_TO DO_. Your task is to copy every line of the entries that contains "followed".

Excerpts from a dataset
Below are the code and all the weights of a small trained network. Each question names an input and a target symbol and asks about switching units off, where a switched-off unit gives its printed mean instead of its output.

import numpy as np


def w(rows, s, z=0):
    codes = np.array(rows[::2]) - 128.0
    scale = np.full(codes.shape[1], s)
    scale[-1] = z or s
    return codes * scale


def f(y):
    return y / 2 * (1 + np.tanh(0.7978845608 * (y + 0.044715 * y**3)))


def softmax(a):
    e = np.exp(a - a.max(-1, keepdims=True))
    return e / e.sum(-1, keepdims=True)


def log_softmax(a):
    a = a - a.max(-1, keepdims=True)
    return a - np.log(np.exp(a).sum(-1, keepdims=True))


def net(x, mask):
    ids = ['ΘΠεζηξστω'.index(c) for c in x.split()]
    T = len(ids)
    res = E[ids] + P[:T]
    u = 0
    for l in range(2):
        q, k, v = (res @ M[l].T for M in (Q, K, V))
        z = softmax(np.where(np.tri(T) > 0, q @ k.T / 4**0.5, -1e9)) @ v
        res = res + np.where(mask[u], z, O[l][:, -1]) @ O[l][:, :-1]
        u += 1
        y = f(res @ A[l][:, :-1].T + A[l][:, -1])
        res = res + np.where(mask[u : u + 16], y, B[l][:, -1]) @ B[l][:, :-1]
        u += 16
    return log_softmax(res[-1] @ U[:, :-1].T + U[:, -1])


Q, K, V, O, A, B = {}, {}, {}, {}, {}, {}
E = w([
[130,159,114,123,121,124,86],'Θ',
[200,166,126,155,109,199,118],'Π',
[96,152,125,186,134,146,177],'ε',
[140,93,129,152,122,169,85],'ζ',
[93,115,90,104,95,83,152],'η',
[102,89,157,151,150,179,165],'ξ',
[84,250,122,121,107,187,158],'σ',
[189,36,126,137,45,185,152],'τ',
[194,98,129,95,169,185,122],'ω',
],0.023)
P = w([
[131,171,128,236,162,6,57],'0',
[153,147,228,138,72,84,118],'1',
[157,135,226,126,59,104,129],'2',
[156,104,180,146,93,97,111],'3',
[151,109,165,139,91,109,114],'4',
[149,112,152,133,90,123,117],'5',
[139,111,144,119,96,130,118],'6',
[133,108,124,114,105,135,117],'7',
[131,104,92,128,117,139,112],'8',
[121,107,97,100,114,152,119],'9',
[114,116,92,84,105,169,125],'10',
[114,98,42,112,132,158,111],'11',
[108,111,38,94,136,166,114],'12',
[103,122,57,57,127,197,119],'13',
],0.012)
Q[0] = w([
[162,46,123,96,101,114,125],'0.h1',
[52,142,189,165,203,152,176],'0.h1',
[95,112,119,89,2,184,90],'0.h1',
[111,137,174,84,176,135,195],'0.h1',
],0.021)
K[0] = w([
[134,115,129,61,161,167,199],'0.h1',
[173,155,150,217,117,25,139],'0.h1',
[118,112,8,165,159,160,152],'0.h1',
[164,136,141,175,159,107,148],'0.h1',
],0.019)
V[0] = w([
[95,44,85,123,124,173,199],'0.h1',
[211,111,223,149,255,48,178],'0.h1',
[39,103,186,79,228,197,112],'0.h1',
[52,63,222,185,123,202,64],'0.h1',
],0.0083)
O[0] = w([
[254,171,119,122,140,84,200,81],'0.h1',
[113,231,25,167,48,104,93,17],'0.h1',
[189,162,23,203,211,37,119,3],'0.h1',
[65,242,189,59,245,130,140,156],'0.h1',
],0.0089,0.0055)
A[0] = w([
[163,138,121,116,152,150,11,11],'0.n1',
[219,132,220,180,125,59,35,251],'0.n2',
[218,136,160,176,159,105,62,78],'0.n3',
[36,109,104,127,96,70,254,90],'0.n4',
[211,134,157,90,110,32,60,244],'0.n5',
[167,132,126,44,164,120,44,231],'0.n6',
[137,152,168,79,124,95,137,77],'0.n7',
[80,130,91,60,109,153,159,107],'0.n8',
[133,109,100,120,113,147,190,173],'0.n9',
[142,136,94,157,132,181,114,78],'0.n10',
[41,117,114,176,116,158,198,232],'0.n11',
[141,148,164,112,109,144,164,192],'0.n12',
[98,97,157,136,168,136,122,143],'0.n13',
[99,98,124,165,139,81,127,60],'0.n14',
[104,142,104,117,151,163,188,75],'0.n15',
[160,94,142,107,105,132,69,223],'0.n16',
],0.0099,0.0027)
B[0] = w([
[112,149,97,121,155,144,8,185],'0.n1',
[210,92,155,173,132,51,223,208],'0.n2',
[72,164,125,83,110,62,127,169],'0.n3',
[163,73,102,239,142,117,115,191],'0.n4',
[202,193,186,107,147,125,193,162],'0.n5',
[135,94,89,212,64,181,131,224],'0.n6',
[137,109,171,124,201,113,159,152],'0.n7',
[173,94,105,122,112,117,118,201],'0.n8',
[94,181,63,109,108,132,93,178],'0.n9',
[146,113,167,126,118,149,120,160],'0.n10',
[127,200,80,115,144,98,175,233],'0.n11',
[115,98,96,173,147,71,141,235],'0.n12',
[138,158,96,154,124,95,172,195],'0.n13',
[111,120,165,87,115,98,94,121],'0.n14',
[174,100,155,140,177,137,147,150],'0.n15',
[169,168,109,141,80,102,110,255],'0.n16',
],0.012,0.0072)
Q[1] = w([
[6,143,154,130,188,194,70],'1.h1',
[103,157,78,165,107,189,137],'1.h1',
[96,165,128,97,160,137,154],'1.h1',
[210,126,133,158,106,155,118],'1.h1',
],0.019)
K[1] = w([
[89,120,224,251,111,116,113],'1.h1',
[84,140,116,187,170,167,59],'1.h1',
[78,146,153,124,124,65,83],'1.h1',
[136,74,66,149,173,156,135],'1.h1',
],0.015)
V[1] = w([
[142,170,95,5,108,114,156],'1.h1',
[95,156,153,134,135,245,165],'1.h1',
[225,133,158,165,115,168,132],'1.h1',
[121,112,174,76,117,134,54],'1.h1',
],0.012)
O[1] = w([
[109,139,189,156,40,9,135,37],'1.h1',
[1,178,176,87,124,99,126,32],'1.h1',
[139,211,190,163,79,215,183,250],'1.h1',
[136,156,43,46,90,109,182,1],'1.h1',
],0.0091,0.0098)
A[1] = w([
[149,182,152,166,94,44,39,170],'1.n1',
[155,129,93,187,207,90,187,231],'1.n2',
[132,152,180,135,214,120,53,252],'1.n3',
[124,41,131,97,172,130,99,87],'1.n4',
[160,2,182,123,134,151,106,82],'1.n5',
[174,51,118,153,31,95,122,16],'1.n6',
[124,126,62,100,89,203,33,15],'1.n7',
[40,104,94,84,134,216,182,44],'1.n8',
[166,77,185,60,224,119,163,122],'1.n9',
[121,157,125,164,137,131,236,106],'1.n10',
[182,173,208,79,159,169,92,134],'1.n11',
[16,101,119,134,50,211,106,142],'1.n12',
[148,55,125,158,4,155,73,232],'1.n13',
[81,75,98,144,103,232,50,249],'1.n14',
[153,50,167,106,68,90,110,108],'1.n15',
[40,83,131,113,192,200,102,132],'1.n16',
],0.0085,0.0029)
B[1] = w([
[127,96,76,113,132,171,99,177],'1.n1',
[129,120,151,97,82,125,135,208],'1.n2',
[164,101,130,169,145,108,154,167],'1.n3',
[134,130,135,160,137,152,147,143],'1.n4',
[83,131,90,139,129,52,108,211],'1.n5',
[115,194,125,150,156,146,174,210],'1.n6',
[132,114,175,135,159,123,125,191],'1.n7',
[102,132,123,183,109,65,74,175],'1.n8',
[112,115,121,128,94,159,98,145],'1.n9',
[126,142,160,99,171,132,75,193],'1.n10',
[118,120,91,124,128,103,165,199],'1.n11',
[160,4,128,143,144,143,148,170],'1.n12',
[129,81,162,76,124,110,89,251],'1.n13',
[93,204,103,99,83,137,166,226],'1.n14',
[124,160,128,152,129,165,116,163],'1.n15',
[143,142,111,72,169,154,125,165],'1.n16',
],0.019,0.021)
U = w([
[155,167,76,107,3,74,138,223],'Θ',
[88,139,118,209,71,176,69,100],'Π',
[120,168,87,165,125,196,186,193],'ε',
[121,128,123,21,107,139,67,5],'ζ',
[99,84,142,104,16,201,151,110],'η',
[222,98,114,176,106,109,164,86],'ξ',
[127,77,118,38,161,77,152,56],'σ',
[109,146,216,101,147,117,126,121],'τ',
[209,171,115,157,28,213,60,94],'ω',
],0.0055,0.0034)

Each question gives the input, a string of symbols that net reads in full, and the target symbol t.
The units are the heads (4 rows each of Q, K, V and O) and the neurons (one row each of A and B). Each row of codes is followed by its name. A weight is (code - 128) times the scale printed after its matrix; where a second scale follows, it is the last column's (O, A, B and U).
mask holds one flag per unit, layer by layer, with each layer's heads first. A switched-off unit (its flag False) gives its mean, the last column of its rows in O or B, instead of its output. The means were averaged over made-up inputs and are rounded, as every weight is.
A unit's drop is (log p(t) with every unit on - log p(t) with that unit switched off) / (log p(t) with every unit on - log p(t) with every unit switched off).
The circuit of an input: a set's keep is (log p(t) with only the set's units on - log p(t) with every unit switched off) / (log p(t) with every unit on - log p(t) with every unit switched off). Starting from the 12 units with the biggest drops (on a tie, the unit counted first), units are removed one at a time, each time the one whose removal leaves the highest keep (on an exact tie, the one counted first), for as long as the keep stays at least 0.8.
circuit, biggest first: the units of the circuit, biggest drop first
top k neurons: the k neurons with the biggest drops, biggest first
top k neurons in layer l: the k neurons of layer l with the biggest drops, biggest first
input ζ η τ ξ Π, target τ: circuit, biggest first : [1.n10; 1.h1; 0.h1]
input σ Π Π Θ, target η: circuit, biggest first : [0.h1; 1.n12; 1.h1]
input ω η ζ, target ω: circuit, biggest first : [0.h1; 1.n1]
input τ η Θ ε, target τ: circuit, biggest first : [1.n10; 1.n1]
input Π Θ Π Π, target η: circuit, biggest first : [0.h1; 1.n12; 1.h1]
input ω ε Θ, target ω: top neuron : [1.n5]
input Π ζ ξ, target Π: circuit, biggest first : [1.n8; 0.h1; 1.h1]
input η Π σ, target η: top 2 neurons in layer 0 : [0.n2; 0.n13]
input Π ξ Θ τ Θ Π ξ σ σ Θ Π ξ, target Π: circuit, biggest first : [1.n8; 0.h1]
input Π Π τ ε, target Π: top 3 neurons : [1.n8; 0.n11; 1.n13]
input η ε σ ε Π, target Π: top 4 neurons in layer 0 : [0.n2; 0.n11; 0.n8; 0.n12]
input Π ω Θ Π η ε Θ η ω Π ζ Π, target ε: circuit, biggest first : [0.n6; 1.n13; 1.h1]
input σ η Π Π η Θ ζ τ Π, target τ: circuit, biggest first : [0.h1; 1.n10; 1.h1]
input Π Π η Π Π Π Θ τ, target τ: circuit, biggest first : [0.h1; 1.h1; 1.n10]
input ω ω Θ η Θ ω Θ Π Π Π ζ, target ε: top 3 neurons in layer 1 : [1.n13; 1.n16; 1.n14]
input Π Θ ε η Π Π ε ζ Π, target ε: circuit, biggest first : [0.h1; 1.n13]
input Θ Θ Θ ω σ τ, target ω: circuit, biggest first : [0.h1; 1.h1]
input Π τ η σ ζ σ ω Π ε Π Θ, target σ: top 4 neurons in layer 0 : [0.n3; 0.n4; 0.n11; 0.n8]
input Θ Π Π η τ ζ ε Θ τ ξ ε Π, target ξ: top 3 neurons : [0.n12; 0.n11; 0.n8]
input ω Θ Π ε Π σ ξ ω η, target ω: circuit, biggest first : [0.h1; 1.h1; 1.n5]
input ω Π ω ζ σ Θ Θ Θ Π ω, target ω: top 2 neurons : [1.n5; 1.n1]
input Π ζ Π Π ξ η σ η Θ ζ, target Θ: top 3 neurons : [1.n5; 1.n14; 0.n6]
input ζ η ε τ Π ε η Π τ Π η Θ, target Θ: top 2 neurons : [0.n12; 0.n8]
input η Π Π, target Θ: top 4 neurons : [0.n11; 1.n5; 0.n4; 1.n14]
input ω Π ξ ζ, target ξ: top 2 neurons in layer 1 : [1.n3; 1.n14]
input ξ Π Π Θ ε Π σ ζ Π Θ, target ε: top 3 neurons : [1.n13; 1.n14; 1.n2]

* * *

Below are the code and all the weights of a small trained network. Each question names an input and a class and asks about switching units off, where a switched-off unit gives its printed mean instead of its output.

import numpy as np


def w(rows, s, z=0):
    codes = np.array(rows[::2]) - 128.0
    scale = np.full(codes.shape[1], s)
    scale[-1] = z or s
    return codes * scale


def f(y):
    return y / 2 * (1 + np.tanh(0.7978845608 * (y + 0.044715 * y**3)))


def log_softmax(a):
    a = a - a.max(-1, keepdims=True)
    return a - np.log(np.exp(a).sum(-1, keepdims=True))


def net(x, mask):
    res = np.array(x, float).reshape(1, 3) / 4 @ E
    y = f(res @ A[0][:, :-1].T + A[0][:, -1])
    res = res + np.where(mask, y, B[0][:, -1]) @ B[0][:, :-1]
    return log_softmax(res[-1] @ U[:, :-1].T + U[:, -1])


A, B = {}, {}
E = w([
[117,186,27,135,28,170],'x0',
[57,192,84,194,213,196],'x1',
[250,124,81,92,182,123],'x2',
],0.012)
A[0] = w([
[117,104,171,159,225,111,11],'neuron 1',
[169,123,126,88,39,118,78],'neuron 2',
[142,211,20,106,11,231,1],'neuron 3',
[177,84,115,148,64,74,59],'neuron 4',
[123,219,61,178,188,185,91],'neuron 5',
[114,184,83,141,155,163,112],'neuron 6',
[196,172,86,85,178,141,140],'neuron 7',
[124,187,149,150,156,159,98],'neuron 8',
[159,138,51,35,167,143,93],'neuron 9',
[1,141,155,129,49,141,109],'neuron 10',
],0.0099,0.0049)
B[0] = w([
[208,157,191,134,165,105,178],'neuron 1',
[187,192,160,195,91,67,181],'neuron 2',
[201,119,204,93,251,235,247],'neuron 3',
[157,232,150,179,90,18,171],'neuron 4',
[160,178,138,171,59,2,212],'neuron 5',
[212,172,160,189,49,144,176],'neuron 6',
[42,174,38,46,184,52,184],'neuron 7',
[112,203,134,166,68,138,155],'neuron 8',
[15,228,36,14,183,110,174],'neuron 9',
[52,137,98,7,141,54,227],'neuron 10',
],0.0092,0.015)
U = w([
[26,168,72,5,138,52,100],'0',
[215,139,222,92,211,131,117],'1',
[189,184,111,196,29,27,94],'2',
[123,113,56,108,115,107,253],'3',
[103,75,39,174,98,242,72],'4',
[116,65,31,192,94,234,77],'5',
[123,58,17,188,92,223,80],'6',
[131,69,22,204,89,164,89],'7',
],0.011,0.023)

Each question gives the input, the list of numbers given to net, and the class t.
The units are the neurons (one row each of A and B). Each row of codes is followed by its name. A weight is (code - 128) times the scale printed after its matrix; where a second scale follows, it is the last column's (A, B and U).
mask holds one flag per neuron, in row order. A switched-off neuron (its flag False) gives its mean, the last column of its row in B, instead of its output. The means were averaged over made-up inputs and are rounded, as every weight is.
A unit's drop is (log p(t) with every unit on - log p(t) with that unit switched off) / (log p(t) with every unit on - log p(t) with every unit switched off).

_RESPONSE FOR THIS EXERCISE_.
The units are the heads (4 rows each of Q, K, V and O) and the neurons (one row each of A and B). Each row of codes is followed by its name. A weight is (code - 128) times the scale printed after its matrix; where a second scale follows, it is the last column's (O, A, B and U).
The units are the neurons (one row each of A and B). Each row of codes is followed by its name. A weight is (code - 128) times the scale printed after its matrix; where a second scale follows, it is the last column's (A, B and U).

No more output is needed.